[Stored entries]
──────────

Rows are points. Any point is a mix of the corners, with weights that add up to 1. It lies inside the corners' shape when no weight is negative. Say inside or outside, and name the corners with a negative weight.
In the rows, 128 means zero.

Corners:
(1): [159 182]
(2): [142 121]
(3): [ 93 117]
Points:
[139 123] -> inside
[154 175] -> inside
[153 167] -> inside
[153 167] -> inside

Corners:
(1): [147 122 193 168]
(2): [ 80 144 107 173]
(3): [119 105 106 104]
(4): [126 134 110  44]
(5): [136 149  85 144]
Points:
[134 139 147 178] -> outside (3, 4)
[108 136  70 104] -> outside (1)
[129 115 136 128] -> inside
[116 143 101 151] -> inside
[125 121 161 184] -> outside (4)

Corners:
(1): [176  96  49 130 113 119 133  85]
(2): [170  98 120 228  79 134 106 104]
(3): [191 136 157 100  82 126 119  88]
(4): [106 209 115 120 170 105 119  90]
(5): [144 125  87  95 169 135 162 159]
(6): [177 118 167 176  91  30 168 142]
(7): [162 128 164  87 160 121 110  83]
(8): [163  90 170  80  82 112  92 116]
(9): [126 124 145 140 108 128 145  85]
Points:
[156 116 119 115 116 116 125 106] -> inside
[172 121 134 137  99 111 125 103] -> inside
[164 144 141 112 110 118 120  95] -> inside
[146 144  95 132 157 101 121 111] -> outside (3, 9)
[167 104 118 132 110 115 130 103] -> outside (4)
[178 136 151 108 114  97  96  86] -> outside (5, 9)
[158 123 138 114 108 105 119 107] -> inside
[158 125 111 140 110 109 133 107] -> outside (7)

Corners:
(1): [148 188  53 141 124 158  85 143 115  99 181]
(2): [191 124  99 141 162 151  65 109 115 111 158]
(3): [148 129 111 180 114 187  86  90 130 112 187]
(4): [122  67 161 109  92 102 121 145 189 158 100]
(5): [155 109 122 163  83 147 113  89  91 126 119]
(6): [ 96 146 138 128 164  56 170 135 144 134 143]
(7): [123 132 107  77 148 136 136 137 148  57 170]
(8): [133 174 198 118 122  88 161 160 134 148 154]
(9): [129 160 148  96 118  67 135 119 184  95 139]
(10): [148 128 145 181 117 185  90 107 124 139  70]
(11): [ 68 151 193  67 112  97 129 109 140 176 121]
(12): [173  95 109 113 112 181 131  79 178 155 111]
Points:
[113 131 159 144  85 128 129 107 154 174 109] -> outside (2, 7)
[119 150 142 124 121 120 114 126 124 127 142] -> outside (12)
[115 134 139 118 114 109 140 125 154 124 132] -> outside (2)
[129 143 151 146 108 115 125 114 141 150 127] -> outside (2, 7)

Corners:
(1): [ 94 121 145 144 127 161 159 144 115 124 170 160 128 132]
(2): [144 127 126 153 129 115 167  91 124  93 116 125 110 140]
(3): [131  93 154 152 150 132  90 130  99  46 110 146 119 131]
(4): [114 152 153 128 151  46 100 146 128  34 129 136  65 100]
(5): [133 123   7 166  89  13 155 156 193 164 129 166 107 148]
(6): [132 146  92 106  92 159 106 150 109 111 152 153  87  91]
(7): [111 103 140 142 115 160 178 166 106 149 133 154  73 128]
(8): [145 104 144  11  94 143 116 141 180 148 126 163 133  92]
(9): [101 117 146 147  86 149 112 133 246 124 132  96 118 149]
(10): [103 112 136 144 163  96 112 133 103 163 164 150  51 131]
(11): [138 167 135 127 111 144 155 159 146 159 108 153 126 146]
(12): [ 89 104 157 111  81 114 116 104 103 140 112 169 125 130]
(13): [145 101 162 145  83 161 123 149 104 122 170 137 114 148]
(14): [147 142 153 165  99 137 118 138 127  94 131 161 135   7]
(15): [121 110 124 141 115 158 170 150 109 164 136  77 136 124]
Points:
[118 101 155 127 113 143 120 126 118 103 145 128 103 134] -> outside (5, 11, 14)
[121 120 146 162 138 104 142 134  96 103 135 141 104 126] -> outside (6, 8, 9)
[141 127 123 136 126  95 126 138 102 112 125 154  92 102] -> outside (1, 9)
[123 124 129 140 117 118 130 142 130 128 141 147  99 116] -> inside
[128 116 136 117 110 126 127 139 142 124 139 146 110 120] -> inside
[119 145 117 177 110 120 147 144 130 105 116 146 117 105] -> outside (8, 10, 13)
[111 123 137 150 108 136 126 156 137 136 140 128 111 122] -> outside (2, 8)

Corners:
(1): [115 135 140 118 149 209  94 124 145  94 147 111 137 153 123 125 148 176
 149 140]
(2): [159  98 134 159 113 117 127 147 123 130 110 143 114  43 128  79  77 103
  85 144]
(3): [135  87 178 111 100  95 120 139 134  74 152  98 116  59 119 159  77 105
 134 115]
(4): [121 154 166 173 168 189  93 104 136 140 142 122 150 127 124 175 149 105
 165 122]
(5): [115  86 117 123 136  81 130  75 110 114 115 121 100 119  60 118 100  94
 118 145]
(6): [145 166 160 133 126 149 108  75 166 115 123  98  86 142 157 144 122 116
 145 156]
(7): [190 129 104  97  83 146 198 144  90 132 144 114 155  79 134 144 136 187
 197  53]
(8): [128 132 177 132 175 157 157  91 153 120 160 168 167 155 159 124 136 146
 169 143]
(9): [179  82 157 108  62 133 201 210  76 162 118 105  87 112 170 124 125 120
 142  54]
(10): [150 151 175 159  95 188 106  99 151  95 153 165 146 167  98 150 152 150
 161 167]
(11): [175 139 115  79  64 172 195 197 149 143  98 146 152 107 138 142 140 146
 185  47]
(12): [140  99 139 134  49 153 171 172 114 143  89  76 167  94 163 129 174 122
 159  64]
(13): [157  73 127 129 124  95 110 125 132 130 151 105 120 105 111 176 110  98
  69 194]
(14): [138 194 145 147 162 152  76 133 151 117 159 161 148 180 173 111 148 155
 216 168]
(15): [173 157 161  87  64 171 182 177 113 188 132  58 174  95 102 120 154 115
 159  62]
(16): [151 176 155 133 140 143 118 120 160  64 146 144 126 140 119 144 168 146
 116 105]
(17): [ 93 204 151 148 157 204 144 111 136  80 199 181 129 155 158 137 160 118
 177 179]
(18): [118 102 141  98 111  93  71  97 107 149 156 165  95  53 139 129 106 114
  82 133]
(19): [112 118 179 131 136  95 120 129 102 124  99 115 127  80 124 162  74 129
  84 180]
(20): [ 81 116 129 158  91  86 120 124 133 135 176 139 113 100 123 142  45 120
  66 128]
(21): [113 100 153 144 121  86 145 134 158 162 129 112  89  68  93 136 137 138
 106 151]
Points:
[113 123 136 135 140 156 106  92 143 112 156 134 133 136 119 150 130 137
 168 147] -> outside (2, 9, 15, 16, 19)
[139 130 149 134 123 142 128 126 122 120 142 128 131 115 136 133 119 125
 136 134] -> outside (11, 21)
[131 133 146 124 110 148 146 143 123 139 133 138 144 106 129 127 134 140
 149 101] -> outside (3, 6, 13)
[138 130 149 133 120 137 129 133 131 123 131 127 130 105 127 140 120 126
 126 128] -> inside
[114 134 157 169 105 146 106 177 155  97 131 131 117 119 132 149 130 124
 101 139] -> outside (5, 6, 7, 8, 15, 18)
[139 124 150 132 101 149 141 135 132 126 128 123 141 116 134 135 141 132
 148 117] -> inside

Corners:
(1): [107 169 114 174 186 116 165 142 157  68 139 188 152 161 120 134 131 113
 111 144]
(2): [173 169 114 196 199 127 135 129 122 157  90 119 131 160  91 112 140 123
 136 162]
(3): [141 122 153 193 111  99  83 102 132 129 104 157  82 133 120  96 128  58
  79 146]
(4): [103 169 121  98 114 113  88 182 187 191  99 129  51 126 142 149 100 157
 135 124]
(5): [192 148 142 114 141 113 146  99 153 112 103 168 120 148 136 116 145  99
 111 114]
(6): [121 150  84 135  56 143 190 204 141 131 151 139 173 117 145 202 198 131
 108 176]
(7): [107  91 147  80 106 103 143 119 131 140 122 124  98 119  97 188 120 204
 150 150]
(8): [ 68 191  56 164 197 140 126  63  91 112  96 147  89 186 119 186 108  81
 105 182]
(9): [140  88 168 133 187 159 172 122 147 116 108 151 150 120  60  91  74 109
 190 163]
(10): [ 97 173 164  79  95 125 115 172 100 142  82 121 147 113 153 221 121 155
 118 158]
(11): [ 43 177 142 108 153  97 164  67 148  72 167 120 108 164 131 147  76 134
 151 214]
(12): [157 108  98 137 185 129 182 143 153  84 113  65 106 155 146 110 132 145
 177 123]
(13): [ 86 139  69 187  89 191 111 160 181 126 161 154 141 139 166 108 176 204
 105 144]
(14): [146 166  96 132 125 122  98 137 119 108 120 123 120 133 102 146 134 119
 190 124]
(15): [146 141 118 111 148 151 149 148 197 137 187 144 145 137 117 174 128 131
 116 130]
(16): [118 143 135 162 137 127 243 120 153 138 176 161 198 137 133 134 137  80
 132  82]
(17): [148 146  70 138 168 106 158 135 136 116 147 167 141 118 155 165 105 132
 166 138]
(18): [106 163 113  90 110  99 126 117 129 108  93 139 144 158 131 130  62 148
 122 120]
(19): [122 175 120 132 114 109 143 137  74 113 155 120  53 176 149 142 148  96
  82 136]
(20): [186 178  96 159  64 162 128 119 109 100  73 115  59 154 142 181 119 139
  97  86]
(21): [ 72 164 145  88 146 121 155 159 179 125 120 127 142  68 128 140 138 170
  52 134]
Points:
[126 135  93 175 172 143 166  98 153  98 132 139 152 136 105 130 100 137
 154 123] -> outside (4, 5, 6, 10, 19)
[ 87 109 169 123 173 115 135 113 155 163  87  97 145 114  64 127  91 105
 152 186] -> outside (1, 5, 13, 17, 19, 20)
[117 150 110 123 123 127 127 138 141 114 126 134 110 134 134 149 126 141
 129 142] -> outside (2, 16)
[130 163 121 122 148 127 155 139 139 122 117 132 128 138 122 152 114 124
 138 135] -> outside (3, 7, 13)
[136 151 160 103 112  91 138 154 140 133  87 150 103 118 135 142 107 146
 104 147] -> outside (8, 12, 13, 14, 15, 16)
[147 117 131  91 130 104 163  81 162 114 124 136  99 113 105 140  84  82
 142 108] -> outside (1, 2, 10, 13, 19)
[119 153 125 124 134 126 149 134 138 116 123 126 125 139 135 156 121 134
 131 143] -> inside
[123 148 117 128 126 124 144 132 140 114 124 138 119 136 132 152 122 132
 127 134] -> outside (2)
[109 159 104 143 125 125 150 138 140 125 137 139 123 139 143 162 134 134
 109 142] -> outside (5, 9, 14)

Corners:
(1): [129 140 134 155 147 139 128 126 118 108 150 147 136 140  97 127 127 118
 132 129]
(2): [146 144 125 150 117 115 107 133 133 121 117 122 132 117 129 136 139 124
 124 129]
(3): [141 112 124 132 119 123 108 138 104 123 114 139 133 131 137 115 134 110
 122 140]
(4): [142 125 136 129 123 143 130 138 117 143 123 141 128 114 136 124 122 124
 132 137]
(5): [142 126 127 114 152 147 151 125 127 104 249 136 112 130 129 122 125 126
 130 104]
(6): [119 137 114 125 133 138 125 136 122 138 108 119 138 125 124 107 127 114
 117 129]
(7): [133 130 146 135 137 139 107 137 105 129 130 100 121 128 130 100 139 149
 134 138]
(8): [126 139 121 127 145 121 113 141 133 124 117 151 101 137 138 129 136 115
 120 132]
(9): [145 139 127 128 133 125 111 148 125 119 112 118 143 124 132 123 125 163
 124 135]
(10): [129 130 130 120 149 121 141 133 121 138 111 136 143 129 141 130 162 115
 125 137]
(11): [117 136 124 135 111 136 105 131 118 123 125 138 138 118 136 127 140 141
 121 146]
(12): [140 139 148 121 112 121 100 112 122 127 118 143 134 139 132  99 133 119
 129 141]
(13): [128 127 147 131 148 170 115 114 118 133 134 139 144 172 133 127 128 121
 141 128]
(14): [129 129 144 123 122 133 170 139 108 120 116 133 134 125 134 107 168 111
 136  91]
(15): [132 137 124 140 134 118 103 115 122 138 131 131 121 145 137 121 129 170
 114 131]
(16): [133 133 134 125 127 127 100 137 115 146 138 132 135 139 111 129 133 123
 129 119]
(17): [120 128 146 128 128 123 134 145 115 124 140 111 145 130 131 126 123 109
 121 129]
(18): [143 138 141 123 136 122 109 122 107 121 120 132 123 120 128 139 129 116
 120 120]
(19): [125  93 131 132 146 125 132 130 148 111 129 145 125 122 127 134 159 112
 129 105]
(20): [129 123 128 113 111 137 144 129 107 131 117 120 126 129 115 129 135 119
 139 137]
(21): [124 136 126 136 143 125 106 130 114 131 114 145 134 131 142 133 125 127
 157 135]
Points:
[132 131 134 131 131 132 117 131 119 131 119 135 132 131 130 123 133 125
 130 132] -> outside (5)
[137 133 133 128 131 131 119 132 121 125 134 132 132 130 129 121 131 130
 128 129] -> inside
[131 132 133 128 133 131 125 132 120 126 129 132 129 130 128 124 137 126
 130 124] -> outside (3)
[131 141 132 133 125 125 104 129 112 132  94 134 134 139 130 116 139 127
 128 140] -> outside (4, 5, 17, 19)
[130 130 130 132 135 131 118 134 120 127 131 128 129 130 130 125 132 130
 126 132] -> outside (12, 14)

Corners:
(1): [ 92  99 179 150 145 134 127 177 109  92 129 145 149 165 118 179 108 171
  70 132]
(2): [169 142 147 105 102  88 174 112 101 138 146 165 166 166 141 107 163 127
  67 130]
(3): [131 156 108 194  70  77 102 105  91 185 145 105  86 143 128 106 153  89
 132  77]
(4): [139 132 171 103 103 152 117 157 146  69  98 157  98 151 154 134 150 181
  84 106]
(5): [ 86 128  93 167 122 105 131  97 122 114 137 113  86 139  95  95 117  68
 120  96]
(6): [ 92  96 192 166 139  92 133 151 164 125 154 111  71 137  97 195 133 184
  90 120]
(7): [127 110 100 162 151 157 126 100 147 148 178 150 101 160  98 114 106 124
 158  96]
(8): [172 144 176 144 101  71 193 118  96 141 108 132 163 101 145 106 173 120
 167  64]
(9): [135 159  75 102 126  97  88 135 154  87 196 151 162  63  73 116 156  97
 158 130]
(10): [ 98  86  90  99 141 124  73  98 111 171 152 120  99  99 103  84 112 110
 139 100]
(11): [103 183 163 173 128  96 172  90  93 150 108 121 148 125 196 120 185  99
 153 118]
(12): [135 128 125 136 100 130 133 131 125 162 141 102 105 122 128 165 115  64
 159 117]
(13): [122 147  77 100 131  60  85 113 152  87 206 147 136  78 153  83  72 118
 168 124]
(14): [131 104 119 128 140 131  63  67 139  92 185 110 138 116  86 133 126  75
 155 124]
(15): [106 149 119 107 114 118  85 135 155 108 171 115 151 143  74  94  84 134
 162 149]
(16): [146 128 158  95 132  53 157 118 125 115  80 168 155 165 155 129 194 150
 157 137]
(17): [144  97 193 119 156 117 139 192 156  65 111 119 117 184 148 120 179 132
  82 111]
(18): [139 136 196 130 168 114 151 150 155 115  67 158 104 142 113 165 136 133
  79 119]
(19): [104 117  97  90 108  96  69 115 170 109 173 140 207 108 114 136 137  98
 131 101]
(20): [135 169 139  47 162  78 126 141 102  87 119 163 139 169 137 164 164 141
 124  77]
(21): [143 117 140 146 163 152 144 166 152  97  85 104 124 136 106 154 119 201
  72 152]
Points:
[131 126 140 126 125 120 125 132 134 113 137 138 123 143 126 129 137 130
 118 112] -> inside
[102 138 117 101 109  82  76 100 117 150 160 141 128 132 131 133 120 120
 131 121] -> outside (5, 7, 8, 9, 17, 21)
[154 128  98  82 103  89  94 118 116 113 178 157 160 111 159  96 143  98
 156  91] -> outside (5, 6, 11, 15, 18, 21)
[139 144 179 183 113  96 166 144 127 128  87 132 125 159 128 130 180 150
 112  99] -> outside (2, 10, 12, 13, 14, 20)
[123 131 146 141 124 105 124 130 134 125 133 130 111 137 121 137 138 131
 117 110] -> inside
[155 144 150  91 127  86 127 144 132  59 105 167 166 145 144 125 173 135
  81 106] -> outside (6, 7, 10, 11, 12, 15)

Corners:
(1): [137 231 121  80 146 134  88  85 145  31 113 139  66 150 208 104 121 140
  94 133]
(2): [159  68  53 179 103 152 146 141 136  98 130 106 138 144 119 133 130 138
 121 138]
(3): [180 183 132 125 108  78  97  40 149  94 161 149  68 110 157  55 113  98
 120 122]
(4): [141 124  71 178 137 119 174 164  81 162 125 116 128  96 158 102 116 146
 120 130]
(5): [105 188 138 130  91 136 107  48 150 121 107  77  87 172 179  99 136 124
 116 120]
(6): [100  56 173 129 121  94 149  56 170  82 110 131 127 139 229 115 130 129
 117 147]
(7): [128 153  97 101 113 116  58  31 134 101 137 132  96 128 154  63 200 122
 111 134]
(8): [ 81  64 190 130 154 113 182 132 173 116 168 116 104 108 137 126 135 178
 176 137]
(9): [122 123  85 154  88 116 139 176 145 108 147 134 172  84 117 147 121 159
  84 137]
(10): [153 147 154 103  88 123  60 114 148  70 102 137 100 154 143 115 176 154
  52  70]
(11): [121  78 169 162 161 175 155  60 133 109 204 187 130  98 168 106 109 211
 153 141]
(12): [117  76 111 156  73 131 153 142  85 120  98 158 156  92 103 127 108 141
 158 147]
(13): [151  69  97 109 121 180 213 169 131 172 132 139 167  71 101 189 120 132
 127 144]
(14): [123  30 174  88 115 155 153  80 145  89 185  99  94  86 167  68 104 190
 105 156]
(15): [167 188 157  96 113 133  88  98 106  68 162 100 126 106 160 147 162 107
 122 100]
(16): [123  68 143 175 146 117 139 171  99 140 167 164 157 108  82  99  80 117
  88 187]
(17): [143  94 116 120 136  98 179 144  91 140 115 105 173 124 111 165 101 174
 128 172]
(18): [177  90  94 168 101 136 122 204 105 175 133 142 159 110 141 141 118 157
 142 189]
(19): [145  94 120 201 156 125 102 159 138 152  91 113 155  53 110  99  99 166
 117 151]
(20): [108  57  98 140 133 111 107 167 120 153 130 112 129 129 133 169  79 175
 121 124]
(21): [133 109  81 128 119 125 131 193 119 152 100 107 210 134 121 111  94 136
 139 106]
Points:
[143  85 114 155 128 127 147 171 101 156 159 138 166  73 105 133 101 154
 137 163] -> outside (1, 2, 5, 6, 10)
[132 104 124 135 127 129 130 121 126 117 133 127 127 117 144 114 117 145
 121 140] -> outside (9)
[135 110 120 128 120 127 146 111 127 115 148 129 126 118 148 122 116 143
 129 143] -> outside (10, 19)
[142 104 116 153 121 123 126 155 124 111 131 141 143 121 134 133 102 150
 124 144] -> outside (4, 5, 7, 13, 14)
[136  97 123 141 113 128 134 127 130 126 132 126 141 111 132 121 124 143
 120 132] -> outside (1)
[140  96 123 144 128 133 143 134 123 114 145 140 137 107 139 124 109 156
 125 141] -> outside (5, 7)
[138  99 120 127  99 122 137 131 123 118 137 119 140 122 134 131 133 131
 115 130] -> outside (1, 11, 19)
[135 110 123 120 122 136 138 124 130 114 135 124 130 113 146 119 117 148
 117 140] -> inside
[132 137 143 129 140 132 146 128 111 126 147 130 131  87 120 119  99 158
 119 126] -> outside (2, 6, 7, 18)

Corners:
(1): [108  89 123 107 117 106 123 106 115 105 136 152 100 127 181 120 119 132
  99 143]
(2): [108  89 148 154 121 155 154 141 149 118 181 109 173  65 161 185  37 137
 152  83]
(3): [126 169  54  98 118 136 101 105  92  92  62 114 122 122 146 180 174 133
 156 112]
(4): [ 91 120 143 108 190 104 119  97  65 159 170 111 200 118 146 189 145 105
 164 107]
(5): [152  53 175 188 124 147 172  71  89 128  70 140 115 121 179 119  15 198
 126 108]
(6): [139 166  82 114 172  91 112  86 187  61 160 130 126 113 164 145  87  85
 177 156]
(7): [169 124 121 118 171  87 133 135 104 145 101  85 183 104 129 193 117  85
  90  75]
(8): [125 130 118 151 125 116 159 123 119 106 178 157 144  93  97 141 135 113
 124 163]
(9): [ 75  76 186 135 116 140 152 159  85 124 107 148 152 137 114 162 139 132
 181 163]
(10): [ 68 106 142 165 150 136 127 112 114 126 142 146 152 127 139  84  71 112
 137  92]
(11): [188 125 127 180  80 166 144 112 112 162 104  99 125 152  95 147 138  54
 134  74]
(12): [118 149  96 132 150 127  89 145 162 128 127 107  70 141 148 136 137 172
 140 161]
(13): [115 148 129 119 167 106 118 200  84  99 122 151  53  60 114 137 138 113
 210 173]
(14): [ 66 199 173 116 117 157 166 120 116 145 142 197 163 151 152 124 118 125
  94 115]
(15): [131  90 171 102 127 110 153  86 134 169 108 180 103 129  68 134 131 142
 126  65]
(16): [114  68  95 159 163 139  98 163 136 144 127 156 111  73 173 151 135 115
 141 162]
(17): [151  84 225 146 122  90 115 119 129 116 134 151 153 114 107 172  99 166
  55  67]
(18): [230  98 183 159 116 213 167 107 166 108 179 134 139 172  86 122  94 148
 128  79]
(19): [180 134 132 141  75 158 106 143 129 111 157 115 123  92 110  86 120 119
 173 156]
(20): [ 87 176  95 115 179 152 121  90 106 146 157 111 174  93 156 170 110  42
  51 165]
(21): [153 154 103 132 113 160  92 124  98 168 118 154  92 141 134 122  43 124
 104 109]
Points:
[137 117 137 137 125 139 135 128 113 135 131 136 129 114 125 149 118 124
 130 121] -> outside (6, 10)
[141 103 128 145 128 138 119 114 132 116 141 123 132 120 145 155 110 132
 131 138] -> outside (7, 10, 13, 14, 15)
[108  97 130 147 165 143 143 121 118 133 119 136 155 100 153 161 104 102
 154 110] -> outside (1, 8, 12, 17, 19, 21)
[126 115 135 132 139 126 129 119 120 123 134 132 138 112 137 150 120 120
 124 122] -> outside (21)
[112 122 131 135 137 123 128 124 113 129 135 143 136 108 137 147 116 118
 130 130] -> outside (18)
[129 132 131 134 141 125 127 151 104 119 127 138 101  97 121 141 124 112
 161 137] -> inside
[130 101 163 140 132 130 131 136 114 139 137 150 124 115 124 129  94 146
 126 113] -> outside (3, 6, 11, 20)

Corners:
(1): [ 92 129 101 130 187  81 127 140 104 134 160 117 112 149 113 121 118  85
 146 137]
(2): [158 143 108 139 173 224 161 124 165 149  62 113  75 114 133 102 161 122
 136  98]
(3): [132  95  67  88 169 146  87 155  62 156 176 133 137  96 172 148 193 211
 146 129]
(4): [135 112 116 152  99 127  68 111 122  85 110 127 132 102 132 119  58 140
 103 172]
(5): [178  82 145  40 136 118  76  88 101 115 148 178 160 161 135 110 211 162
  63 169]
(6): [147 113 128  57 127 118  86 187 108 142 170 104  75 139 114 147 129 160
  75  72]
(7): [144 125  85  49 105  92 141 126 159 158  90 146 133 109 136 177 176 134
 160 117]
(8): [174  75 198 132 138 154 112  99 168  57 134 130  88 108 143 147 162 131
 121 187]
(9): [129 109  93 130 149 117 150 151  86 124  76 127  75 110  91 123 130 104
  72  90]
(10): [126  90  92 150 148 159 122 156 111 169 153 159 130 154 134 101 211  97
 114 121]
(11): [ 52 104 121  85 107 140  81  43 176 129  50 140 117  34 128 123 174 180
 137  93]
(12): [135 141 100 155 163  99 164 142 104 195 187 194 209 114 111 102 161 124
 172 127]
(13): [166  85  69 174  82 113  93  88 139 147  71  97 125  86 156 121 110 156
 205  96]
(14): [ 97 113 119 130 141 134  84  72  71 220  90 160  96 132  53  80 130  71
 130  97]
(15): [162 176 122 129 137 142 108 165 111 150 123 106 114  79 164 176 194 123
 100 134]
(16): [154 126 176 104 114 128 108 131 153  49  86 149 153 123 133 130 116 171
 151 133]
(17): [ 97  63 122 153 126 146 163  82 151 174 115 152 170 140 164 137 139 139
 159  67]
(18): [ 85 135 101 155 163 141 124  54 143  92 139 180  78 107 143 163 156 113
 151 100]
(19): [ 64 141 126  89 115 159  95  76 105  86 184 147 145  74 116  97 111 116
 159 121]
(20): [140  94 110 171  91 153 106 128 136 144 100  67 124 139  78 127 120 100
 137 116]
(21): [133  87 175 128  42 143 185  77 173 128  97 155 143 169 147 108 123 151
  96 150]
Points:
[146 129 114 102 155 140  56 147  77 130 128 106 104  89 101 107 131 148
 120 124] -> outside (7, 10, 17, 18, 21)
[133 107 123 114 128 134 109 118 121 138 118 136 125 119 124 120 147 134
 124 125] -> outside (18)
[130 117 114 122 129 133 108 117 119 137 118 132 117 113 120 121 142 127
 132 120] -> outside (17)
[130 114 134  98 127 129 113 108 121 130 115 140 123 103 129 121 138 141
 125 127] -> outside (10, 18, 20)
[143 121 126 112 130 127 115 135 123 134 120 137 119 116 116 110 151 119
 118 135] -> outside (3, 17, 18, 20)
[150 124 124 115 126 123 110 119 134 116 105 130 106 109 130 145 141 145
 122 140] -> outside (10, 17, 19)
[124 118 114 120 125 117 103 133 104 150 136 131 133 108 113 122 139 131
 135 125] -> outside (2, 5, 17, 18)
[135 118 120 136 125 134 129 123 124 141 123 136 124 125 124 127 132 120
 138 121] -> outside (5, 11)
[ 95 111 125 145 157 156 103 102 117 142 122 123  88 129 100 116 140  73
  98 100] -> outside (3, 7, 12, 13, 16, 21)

──────────

_Action item:_
Only the lines from the first line of the records through the one containing "[116 143 101 151] -> inside" should be reproduced, exactly, with both of them included.

_Answer for the task:_
Rows are points. Any point is a mix of the corners, with weights that add up to 1. It lies inside the corners' shape when no weight is negative. Say inside or outside, and name the corners with a negative weight.
In the rows, 128 means zero.

Corners:
(1): [159 182]
(2): [142 121]
(3): [ 93 117]
Points:
[139 123] -> inside
[154 175] -> inside
[153 167] -> inside
[153 167] -> inside

Corners:
(1): [147 122 193 168]
(2): [ 80 144 107 173]
(3): [119 105 106 104]
(4): [126 134 110  44]
(5): [136 149  85 144]
Points:
[134 139 147 178] -> outside (3, 4)
[108 136  70 104] -> outside (1)
[129 115 136 128] -> inside
[116 143 101 151] -> inside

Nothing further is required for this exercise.